- _What the task requires_
Where the records below have a line with "degrees", that line is to be copied.

Items from a dataset:
--------------------------------
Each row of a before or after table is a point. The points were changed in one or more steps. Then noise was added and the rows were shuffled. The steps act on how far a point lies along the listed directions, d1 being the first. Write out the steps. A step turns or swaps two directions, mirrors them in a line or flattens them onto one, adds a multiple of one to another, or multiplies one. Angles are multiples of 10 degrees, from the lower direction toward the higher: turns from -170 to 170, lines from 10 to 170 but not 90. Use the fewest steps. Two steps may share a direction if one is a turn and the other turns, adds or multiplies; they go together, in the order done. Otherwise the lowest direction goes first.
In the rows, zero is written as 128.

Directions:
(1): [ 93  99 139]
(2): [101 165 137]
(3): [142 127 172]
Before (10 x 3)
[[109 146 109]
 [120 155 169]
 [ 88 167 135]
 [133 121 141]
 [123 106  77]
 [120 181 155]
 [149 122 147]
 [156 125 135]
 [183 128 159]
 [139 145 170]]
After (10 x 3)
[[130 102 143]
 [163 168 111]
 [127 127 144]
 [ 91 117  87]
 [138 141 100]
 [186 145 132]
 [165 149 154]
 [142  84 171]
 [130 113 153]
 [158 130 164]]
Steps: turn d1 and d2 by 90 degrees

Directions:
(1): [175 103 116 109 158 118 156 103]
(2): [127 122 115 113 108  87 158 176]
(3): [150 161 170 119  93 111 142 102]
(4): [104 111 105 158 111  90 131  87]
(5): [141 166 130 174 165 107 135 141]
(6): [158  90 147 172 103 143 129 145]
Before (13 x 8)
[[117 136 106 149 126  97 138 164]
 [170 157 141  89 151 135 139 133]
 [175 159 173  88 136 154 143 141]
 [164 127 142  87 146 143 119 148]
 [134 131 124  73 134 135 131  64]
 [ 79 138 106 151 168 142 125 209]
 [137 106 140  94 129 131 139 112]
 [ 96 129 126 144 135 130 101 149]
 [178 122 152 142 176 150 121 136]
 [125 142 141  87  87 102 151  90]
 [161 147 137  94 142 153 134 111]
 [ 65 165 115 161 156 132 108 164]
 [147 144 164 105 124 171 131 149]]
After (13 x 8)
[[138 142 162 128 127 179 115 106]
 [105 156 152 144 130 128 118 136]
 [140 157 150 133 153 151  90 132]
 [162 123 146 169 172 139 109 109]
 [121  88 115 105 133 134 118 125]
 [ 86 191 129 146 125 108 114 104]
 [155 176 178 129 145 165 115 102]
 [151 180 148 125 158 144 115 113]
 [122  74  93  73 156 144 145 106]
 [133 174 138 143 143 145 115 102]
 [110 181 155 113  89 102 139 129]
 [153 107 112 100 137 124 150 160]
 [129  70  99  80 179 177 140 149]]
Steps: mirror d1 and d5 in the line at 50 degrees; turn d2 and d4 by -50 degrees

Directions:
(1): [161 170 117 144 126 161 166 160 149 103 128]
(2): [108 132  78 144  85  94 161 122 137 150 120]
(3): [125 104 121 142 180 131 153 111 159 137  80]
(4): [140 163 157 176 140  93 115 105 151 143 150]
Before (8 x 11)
--------------------------------
- _Written answer_
Each row of a before or after table is a point. The points were changed in one or more steps. Then noise was added and the rows were shuffled. The steps act on how far a point lies along the listed directions, d1 being the first. Write out the steps. A step turns or swaps two directions, mirrors them in a line or flattens them onto one, adds a multiple of one to another, or multiplies one. Angles are multiples of 10 degrees, from the lower direction toward the higher: turns from -170 to 170, lines from 10 to 170 but not 90. Use the fewest steps. Two steps may share a direction if one is a turn and the other turns, adds or multiplies; they go together, in the order done. Otherwise the lowest direction goes first.
Steps: turn d1 and d2 by 90 degrees
Steps: mirror d1 and d5 in the line at 50 degrees; turn d2 and d4 by -50 degrees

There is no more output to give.